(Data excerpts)
E: 106 112 124 137 140 139 126  95 105 141 130 186 140 120 128 155 109 131 135  95  74 128  90 137 138 150 137 123 160 127 102 112  79 114
D:  91 133 139 136 159 155 156 111 108 119 125 189 147 126 115 135  87 106 129 128 115 165 117 119 125 136 138  94 162  97 139 101 140 161
L:  67 147 148 128 193 155 180 129  97  92 122 211 152 111 120 121  39  57 125 168 152 197 153 109 137 111 158  59 182  51 159 117 171 214
Y: 131 166 129 100 130 133 156 142 156 108  81  97  98  64  95 122  66 112 139 158 162 130 136  78 152  80 114  79 137  93 164 193 115 102
W: 145 141 136 116 124 122 123 146 150 120 117  88 114 101 106 114 119 117 136 143 156 127 149 114 134 109 116 109 120 118 137 158 139 125
G:  66 145 133 119 204 131 178 139  97  85 118 209 135  71 139 127   8  35 126 184 161 184 169 101 168  81 174  51 200  40 144 160 136 211
M:  99 139 129 124 147 148 155 111 114 121 108 175 133 111 119 141  80 117 132 127 111 145 105 112 139 125 134  99 157 101 141 131 107 126
tags:
155 -> z236
101 -> z265
92 -> z950
156 -> z560
41 -> z190
93 -> z378
40 -> z461
join Y 29:  : z378
row of E : 106 112 124 137 140 139 126  95 105 141 130 186 140 120 128 155 109 131 135  95  74 128  90 137 138 150 137 123 160 127 102 112  79 114

S: 140  88 124  66 149 160 141 149 166 140  75 146 103 147 157 122 107  50 177 149 181 145 193 170  87  83 168  96 104 170 120  83 140  98 130 104 160 136  27 106 166 141 139  71 107 118 114 100 166  38 143 111 134
Q: 171 160 161  67  69  52  84 106  88 180  84 116 146 193 122 134 188 154 151  87 131  41 191 124  64  82  56 168  86 112  98 182  70 163 196 100  77 136 132 131 124 103 150 115  66 174 164 115 157  80  36 106  90
F: 171 160 161  67  69  52  84 106  88 180  84 116 146 193 122 134 188 154 151  87 131  41 191 124  64  82  56 168 117 139 118 108 109 104 133 137 101 129  65 108  94 103 156 127 196  91  97 143 144  65 134 120 123
H: 140  88 124  66 149 160 141 149 166 140  75 146 103 147 157 122 107  50 177 149 181 145 193 170  87  83 168  96 104  62 120  83 140  98 130 104 160 136  27 106 166 141 139  71 107 118 114 100 166  38 143 111 134
V: 123 119 169 178  91 123  62 172 129 174 196  78 116 115 132 125 192 194 133 166 134 130 150 155 215 141 173 124 120 166 101 109 164   3 114 115 145  94 145 175 113 196 154 172 159 171 115 135 166 205 165 136 129
key -> tag
132 -> z913
131 -> z779
161 -> z81
100 -> z425
136 -> z852
137 -> z800
160 -> z396
join F 35:  : z800
row of V : 123 119 169 178  91 123  62 172 129 174 196  78 116 115 132 125 192 194 133 166 134 130 150 155 215 141 173 124 120 166 101 109 164   3 114 115 145  94 145 175 113 196 154 172 159 171 115 135 166 205 165 136 129
171 160 161  67  69  52  84 106  88 180  84 116 146 193 122 134 188 154 151  87 131  41 191 124  64  82  56 168  86 112  98 182  70 163 196 100  77 136 132 131 124 103 150 115  66 174 164 115 157  80  36 106  90 : Q
170 160 161  68  69  51  84 106  87 180  84 116 145 193 122 133 188 154 151  87 131  41 191 124  64  81  55 168  86 111  97 182  70 164 196 100  77 136 132 131 124 104 151 115  66 175 163 114 157  79  36 107  90 : Q

K: 129 182 127 140  93 172 137 127 140  88 170 147 115 115 148 170  61 135 150 118 142 119 145 122 132 125 132 137 110 130  86  71  78 156 125 113
J: 139 142 134 151 135 119 102 131 117 122  95  33 155 101 129 128 137  36 133 113 121 133 127 114 176 130 116 176 115 120 139 129 180  83 106  98
C: 137  94 140 128 156 104 133 127 120 178 132 194 106 155 110 106 162 185 103 128 135 156 108 150 106 124 149  94 136 113 152 173 115 137 105 149
T: 197 200 161  87 149 122  86 130 112 153 136  64 104  87 121 157  96  15 181  61 154 200 109 129 190 117 114 202  77  68 124 130 129  99   5  58
key -> tag
106 -> z669
68 -> z318
104 -> z989
join T 12:  : z989
137  94 140 128 156 104 133 127 120 178 132 194 106 155 110 106 162 185 103 128 135 156 108 150 106 124 149  94 136 113 152 173 115 137 105 149 : C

◆ **WHAT IS NEEDED**
Each record above is to be returned verbatim.

◆ **FINISHED EXERCISE**
E: 106 112 124 137 140 139 126  95 105 141 130 186 140 120 128 155 109 131 135  95  74 128  90 137 138 150 137 123 160 127 102 112  79 114
D:  91 133 139 136 159 155 156 111 108 119 125 189 147 126 115 135  87 106 129 128 115 165 117 119 125 136 138  94 162  97 139 101 140 161
L:  67 147 148 128 193 155 180 129  97  92 122 211 152 111 120 121  39  57 125 168 152 197 153 109 137 111 158  59 182  51 159 117 171 214
Y: 131 166 129 100 130 133 156 142 156 108  81  97  98  64  95 122  66 112 139 158 162 130 136  78 152  80 114  79 137  93 164 193 115 102
W: 145 141 136 116 124 122 123 146 150 120 117  88 114 101 106 114 119 117 136 143 156 127 149 114 134 109 116 109 120 118 137 158 139 125
G:  66 145 133 119 204 131 178 139  97  85 118 209 135  71 139 127   8  35 126 184 161 184 169 101 168  81 174  51 200  40 144 160 136 211
M:  99 139 129 124 147 148 155 111 114 121 108 175 133 111 119 141  80 117 132 127 111 145 105 112 139 125 134  99 157 101 141 131 107 126
tags:
155 -> z236
101 -> z265
92 -> z950
156 -> z560
41 -> z190
93 -> z378
40 -> z461
join Y 29:  : z378
row of E : 106 112 124 137 140 139 126  95 105 141 130 186 140 120 128 155 109 131 135  95  74 128  90 137 138 150 137 123 160 127 102 112  79 114

S: 140  88 124  66 149 160 141 149 166 140  75 146 103 147 157 122 107  50 177 149 181 145 193 170  87  83 168  96 104 170 120  83 140  98 130 104 160 136  27 106 166 141 139  71 107 118 114 100 166  38 143 111 134
Q: 171 160 161  67  69  52  84 106  88 180  84 116 146 193 122 134 188 154 151  87 131  41 191 124  64  82  56 168  86 112  98 182  70 163 196 100  77 136 132 131 124 103 150 115  66 174 164 115 157  80  36 106  90
F: 171 160 161  67  69  52  84 106  88 180  84 116 146 193 122 134 188 154 151  87 131  41 191 124  64  82  56 168 117 139 118 108 109 104 133 137 101 129  65 108  94 103 156 127 196  91  97 143 144  65 134 120 123
H: 140  88 124  66 149 160 141 149 166 140  75 146 103 147 157 122 107  50 177 149 181 145 193 170  87  83 168  96 104  62 120  83 140  98 130 104 160 136  27 106 166 141 139  71 107 118 114 100 166  38 143 111 134
V: 123 119 169 178  91 123  62 172 129 174 196  78 116 115 132 125 192 194 133 166 134 130 150 155 215 141 173 124 120 166 101 109 164   3 114 115 145  94 145 175 113 196 154 172 159 171 115 135 166 205 165 136 129
key -> tag
132 -> z913
131 -> z779
161 -> z81
100 -> z425
136 -> z852
137 -> z800
160 -> z396
join F 35:  : z800
row of V : 123 119 169 178  91 123  62 172 129 174 196  78 116 115 132 125 192 194 133 166 134 130 150 155 215 141 173 124 120 166 101 109 164   3 114 115 145  94 145 175 113 196 154 172 159 171 115 135 166 205 165 136 129
171 160 161  67  69  52  84 106  88 180  84 116 146 193 122 134 188 154 151  87 131  41 191 124  64  82  56 168  86 112  98 182  70 163 196 100  77 136 132 131 124 103 150 115  66 174 164 115 157  80  36 106  90 : Q
170 160 161  68  69  51  84 106  87 180  84 116 145 193 122 133 188 154 151  87 131  41 191 124  64  81  55 168  86 111  97 182  70 164 196 100  77 136 132 131 124 104 151 115  66 175 163 114 157  79  36 107  90 : Q

K: 129 182 127 140  93 172 137 127 140  88 170 147 115 115 148 170  61 135 150 118 142 119 145 122 132 125 132 137 110 130  86  71  78 156 125 113
J: 139 142 134 151 135 119 102 131 117 122  95  33 155 101 129 128 137  36 133 113 121 133 127 114 176 130 116 176 115 120 139 129 180  83 106  98
C: 137  94 140 128 156 104 133 127 120 178 132 194 106 155 110 106 162 185 103 128 135 156 108 150 106 124 149  94 136 113 152 173 115 137 105 149
T: 197 200 161  87 149 122  86 130 112 153 136  64 104  87 121 157  96  15 181  61 154 200 109 129 190 117 114 202  77  68 124 130 129  99   5  58
key -> tag
106 -> z669
68 -> z318
104 -> z989
join T 12:  : z989
137  94 140 128 156 104 133 127 120 178 132 194 106 155 110 106 162 185 103 128 135 156 108 150 106 124 149  94 136 113 152 173 115 137 105 149 : C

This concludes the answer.